• WHAT THE TASK ASKS: In the entries below, find the line containing "-41 -12 -40". Write out that line and all lines after it, exactly, and nothing else.

(Extracted data entries)

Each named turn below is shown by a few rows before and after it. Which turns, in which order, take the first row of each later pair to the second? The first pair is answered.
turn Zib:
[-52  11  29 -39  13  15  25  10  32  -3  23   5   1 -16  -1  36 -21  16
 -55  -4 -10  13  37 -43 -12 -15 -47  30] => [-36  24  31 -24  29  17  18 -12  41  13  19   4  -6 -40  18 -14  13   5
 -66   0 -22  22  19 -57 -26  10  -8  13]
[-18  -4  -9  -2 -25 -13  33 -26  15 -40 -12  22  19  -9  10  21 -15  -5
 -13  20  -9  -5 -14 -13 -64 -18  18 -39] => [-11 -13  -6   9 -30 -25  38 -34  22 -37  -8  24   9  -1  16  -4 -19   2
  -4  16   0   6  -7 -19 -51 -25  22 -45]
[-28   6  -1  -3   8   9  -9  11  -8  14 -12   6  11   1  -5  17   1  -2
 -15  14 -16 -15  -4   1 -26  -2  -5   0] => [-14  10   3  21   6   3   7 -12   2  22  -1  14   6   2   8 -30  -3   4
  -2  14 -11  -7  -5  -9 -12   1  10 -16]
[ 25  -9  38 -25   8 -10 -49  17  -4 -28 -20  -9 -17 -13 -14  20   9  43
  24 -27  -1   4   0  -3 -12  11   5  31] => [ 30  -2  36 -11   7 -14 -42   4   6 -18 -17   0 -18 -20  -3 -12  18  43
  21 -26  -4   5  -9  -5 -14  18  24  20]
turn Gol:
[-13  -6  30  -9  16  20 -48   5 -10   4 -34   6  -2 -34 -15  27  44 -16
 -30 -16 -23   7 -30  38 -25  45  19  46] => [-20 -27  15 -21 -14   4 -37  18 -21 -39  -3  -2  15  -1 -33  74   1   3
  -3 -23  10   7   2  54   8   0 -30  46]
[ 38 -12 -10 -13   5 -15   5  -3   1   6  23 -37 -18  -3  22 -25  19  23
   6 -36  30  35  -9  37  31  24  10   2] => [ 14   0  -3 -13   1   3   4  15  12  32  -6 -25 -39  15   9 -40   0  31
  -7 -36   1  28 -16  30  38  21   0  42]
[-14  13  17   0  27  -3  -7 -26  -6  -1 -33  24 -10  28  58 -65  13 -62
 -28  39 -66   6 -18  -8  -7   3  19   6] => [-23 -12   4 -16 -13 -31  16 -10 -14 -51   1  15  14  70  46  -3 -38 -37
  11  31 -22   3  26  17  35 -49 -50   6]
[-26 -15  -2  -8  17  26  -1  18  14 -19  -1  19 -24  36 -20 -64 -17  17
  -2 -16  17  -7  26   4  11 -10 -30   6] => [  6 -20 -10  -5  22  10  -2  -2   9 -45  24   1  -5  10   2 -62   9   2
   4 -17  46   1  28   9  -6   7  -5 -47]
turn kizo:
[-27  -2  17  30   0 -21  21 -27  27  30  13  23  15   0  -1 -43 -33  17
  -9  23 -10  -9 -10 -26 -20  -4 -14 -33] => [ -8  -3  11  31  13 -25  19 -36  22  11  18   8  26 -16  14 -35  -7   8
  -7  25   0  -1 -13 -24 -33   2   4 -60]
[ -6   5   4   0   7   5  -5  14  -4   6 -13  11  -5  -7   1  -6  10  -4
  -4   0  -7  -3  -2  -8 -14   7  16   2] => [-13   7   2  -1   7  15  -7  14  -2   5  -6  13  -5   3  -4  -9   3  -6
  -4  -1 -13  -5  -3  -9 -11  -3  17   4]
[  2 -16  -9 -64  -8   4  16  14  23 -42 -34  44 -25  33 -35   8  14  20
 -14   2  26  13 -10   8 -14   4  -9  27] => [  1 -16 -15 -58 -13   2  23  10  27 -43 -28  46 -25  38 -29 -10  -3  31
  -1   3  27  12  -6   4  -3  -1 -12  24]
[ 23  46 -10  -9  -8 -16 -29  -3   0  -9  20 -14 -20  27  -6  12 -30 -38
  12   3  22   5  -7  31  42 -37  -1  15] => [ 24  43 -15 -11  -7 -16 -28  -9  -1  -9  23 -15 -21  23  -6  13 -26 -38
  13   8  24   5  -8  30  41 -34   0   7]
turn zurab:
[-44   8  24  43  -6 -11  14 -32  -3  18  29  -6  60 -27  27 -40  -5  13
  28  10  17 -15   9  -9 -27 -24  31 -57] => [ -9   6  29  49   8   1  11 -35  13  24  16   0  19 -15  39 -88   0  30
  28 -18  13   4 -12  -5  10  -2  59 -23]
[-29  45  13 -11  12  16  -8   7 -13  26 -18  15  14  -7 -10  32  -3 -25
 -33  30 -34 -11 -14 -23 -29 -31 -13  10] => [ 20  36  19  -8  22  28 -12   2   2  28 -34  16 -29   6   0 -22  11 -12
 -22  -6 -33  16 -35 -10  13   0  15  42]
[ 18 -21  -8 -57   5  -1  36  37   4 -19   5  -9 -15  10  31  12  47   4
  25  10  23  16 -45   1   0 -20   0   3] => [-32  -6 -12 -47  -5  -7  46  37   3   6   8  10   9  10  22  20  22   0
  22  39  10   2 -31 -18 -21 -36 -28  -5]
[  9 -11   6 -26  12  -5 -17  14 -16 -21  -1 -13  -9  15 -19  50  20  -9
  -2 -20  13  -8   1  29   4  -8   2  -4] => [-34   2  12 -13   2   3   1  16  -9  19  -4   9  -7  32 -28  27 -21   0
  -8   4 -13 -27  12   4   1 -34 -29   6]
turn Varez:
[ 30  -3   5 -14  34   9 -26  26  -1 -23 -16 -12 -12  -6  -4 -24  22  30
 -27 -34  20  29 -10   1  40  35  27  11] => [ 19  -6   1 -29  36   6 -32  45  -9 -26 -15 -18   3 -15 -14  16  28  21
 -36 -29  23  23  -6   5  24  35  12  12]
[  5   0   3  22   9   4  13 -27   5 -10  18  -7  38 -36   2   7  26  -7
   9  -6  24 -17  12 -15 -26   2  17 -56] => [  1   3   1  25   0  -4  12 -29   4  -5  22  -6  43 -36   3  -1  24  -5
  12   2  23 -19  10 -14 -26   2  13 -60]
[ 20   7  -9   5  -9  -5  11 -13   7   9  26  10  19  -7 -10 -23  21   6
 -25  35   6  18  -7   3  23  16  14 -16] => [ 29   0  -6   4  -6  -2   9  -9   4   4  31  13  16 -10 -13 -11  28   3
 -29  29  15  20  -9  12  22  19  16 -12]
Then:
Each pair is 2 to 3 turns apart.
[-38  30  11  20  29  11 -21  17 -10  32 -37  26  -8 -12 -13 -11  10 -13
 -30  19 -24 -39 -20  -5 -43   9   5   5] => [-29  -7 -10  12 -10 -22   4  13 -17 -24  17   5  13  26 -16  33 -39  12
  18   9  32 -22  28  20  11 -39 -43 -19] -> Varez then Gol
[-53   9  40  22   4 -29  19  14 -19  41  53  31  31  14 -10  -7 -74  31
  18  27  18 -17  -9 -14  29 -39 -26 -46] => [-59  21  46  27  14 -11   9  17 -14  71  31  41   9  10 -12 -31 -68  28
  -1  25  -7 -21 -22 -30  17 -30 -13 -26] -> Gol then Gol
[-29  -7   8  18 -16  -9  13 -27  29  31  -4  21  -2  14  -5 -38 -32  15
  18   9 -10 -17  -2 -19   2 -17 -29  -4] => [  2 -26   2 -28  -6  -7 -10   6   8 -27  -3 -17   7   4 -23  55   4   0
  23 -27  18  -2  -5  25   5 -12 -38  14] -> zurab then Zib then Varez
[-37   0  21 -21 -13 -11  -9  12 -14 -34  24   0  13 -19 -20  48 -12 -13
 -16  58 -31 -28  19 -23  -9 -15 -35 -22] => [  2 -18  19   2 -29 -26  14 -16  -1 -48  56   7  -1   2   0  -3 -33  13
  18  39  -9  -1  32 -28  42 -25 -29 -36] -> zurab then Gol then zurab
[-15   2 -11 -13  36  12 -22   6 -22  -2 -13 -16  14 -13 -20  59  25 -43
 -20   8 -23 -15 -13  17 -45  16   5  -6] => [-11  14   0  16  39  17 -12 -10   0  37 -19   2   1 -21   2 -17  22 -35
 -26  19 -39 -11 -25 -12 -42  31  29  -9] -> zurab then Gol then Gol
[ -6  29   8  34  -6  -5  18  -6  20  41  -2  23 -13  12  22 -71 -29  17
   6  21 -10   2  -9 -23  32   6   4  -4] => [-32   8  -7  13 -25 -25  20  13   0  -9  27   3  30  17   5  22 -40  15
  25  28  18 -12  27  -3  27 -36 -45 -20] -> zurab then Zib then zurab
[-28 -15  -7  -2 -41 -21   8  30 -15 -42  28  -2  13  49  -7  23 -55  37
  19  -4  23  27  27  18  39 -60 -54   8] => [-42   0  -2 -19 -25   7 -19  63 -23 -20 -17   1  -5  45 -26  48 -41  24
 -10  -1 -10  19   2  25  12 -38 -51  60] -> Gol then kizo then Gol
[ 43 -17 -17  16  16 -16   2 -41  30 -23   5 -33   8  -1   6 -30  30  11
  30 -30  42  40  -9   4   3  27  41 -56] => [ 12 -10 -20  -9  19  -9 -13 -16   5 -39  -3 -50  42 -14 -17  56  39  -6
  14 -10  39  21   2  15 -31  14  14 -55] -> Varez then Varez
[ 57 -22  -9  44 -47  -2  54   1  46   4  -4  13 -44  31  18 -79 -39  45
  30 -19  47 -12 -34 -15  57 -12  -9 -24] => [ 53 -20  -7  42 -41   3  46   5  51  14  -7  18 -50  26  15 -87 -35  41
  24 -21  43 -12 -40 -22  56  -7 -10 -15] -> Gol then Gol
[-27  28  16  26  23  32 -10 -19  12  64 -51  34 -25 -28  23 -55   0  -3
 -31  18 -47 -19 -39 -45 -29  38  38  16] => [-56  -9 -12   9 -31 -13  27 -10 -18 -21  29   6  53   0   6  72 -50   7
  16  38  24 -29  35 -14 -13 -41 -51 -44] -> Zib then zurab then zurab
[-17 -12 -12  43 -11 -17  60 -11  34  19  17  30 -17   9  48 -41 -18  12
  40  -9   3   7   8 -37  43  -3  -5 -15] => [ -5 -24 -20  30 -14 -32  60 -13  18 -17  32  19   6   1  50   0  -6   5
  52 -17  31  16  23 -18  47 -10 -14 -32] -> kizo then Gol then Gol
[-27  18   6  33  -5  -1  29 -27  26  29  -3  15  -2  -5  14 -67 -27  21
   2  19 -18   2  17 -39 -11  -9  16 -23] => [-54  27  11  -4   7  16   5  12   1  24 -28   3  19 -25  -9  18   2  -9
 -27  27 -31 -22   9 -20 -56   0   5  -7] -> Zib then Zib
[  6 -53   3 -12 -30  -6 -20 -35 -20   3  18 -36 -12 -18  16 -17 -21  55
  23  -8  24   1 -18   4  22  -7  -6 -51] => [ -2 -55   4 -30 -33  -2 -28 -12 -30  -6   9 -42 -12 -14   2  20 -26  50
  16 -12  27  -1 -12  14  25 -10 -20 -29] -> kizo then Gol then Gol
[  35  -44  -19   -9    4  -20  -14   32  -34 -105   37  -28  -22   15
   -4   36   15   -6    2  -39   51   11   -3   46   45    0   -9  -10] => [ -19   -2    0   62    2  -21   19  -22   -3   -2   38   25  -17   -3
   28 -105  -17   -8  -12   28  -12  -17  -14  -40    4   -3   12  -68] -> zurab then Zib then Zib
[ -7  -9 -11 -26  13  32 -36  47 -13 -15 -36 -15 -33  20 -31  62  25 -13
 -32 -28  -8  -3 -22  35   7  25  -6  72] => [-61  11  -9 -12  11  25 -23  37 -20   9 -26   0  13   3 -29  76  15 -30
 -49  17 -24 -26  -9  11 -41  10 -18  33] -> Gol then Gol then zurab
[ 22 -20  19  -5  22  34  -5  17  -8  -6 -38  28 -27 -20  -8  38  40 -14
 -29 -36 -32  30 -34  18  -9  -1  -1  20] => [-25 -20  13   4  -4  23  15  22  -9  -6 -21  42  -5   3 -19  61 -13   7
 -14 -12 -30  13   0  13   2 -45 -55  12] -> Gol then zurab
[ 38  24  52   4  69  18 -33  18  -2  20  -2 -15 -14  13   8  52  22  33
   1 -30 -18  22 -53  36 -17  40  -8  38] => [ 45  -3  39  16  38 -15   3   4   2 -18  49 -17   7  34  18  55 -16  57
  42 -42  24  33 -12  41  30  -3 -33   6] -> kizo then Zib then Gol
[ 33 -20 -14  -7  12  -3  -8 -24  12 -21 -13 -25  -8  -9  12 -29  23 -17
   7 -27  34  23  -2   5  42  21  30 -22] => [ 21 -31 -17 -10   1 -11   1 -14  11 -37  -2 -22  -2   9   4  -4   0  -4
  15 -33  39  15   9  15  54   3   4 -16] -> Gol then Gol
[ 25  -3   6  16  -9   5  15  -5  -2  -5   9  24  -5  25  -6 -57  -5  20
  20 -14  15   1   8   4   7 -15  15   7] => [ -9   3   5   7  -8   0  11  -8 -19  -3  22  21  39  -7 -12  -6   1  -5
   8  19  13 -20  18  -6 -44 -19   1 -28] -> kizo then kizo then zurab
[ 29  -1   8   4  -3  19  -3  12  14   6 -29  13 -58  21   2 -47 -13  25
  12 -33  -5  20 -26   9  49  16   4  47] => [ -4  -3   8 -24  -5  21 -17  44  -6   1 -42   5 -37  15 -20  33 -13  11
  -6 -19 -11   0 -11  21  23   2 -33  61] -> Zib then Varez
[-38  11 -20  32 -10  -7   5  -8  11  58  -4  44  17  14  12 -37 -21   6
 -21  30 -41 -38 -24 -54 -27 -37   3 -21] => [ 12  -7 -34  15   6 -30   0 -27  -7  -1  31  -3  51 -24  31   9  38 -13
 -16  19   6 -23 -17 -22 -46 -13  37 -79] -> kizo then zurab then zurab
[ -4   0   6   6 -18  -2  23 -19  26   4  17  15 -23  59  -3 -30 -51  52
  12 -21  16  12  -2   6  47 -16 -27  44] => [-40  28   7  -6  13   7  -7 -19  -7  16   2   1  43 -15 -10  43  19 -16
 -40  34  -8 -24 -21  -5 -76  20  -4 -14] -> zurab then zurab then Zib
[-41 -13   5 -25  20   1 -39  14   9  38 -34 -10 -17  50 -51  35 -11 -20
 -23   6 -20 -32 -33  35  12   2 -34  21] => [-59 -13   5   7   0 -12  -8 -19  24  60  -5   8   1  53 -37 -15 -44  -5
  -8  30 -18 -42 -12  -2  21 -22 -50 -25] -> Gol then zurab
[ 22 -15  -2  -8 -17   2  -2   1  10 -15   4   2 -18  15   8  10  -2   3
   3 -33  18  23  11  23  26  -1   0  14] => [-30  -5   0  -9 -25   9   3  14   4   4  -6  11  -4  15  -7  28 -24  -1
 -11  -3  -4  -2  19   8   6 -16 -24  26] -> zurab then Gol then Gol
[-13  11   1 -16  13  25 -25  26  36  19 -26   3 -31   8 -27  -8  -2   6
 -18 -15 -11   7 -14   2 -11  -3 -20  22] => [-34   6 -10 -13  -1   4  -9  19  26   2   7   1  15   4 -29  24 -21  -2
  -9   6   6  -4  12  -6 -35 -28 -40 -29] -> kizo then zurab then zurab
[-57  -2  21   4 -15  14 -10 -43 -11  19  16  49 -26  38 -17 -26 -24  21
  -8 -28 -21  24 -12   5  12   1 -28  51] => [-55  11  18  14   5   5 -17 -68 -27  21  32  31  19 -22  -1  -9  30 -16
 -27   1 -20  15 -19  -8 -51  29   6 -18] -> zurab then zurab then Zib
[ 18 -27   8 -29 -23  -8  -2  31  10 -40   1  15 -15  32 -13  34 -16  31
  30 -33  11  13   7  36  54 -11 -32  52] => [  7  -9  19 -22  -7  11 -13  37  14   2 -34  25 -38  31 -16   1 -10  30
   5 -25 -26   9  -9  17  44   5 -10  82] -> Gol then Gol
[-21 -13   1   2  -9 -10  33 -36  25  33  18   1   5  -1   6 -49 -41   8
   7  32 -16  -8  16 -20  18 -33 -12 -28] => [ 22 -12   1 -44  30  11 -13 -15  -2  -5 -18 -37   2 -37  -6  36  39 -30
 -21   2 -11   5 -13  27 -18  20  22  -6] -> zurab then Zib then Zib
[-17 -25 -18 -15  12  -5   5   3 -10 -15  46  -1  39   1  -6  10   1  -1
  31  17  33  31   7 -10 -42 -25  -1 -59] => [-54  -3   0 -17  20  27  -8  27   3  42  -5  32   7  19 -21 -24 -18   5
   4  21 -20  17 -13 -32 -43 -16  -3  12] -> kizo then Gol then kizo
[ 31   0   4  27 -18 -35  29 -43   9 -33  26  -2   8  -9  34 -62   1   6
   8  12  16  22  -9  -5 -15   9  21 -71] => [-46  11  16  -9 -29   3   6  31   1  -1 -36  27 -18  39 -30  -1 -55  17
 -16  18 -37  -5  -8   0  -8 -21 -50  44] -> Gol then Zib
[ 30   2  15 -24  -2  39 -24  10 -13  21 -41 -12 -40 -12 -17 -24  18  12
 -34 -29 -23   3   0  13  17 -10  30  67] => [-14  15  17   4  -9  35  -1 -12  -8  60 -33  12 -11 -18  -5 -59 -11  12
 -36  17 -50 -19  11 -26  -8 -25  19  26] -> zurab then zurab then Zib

• RESPONSE AREA:
[ 30   2  15 -24  -2  39 -24  10 -13  21 -41 -12 -40 -12 -17 -24  18  12
 -34 -29 -23   3   0  13  17 -10  30  67] => [-14  15  17   4  -9  35  -1 -12  -8  60 -33  12 -11 -18  -5 -59 -11  12
 -36  17 -50 -19  11 -26  -8 -25  19  26] -> zurab then zurab then Zib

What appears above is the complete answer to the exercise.